**REQUIREMENT**
The data is to be transcribed in full, with nothing missed.

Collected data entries
────

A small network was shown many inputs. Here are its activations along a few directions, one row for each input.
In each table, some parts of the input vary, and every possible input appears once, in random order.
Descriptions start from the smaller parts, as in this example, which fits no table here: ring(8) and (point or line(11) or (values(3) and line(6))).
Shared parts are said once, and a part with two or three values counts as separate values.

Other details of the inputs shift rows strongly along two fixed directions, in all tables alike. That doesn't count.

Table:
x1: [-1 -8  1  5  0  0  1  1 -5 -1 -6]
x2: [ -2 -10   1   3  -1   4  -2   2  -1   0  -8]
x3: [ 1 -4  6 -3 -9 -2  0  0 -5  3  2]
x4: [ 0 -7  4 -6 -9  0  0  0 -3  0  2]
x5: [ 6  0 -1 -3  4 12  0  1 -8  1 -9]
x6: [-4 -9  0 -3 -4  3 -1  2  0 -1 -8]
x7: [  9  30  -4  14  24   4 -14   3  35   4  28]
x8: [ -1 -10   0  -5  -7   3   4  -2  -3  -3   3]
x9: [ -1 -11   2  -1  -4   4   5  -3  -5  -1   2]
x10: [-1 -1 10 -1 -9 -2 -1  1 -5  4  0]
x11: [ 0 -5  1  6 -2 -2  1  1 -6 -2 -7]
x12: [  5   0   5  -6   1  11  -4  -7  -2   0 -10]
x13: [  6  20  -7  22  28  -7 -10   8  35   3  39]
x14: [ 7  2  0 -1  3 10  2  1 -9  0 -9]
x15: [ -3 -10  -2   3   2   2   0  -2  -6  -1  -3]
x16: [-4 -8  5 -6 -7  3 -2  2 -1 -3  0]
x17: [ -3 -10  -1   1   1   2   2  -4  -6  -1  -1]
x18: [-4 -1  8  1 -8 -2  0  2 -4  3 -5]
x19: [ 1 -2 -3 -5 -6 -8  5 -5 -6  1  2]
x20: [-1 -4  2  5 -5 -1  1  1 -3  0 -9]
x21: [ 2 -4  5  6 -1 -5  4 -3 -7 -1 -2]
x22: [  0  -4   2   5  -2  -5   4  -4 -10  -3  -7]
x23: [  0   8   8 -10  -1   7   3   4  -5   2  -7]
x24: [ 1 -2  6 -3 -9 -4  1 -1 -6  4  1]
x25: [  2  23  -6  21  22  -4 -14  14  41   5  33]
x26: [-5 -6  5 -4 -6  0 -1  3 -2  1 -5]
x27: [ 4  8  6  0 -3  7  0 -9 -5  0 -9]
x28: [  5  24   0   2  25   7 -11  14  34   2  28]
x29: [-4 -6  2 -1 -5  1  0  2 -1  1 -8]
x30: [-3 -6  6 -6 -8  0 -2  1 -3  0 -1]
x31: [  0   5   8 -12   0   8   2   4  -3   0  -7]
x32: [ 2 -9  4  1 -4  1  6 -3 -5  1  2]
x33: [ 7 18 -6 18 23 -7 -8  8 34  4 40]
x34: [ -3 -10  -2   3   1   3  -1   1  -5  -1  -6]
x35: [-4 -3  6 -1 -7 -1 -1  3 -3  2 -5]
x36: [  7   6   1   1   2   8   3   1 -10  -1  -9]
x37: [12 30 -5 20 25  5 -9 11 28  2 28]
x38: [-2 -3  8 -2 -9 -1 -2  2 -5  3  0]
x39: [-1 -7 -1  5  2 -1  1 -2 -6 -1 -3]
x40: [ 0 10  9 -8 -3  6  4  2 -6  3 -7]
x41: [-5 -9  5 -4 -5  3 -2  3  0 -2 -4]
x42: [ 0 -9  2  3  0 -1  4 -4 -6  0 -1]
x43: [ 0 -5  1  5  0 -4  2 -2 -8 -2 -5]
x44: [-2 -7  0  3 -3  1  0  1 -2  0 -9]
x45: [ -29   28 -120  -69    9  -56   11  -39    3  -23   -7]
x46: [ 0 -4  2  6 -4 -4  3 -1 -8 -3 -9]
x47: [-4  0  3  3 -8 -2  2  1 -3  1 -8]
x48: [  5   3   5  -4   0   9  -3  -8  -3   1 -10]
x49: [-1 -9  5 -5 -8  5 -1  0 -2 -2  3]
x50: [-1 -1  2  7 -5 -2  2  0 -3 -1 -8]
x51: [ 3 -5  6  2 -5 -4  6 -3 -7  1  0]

────

**OUTPUT FOR THIS TASK**
A small network was shown many inputs. Here are its activations along a few directions, one row for each input.
In each table, some parts of the input vary, and every possible input appears once, in random order.
Descriptions start from the smaller parts, as in this example, which fits no table here: ring(8) and (point or line(11) or (values(3) and line(6))).
Shared parts are said once, and a part with two or three values counts as separate values.

Other details of the inputs shift rows strongly along two fixed directions, in all tables alike. That doesn't count.

Table:
x1: [-1 -8  1  5  0  0  1  1 -5 -1 -6]
x2: [ -2 -10   1   3  -1   4  -2   2  -1   0  -8]
x3: [ 1 -4  6 -3 -9 -2  0  0 -5  3  2]
x4: [ 0 -7  4 -6 -9  0  0  0 -3  0  2]
x5: [ 6  0 -1 -3  4 12  0  1 -8  1 -9]
x6: [-4 -9  0 -3 -4  3 -1  2  0 -1 -8]
x7: [  9  30  -4  14  24   4 -14   3  35   4  28]
x8: [ -1 -10   0  -5  -7   3   4  -2  -3  -3   3]
x9: [ -1 -11   2  -1  -4   4   5  -3  -5  -1   2]
x10: [-1 -1 10 -1 -9 -2 -1  1 -5  4  0]
x11: [ 0 -5  1  6 -2 -2  1  1 -6 -2 -7]
x12: [  5   0   5  -6   1  11  -4  -7  -2   0 -10]
x13: [  6  20  -7  22  28  -7 -10   8  35   3  39]
x14: [ 7  2  0 -1  3 10  2  1 -9  0 -9]
x15: [ -3 -10  -2   3   2   2   0  -2  -6  -1  -3]
x16: [-4 -8  5 -6 -7  3 -2  2 -1 -3  0]
x17: [ -3 -10  -1   1   1   2   2  -4  -6  -1  -1]
x18: [-4 -1  8  1 -8 -2  0  2 -4  3 -5]
x19: [ 1 -2 -3 -5 -6 -8  5 -5 -6  1  2]
x20: [-1 -4  2  5 -5 -1  1  1 -3  0 -9]
x21: [ 2 -4  5  6 -1 -5  4 -3 -7 -1 -2]
x22: [  0  -4   2   5  -2  -5   4  -4 -10  -3  -7]
x23: [  0   8   8 -10  -1   7   3   4  -5   2  -7]
x24: [ 1 -2  6 -3 -9 -4  1 -1 -6  4  1]
x25: [  2  23  -6  21  22  -4 -14  14  41   5  33]
x26: [-5 -6  5 -4 -6  0 -1  3 -2  1 -5]
x27: [ 4  8  6  0 -3  7  0 -9 -5  0 -9]
x28: [  5  24   0   2  25   7 -11  14  34   2  28]
x29: [-4 -6  2 -1 -5  1  0  2 -1  1 -8]
x30: [-3 -6  6 -6 -8  0 -2  1 -3  0 -1]
x31: [  0   5   8 -12   0   8   2   4  -3   0  -7]
x32: [ 2 -9  4  1 -4  1  6 -3 -5  1  2]
x33: [ 7 18 -6 18 23 -7 -8  8 34  4 40]
x34: [ -3 -10  -2   3   1   3  -1   1  -5  -1  -6]
x35: [-4 -3  6 -1 -7 -1 -1  3 -3  2 -5]
x36: [  7   6   1   1   2   8   3   1 -10  -1  -9]
x37: [12 30 -5 20 25  5 -9 11 28  2 28]
x38: [-2 -3  8 -2 -9 -1 -2  2 -5  3  0]
x39: [-1 -7 -1  5  2 -1  1 -2 -6 -1 -3]
x40: [ 0 10  9 -8 -3  6  4  2 -6  3 -7]
x41: [-5 -9  5 -4 -5  3 -2  3  0 -2 -4]
x42: [ 0 -9  2  3  0 -1  4 -4 -6  0 -1]
x43: [ 0 -5  1  5  0 -4  2 -2 -8 -2 -5]
x44: [-2 -7  0  3 -3  1  0  1 -2  0 -9]
x45: [ -29   28 -120  -69    9  -56   11  -39    3  -23   -7]
x46: [ 0 -4  2  6 -4 -4  3 -1 -8 -3 -9]
x47: [-4  0  3  3 -8 -2  2  1 -3  1 -8]
x48: [  5   3   5  -4   0   9  -3  -8  -3   1 -10]
x49: [-1 -9  5 -5 -8  5 -1  0 -2 -2  3]
x50: [-1 -1  2  7 -5 -2  2  0 -3 -1 -8]
x51: [ 3 -5  6  2 -5 -4  6 -3 -7  1  0]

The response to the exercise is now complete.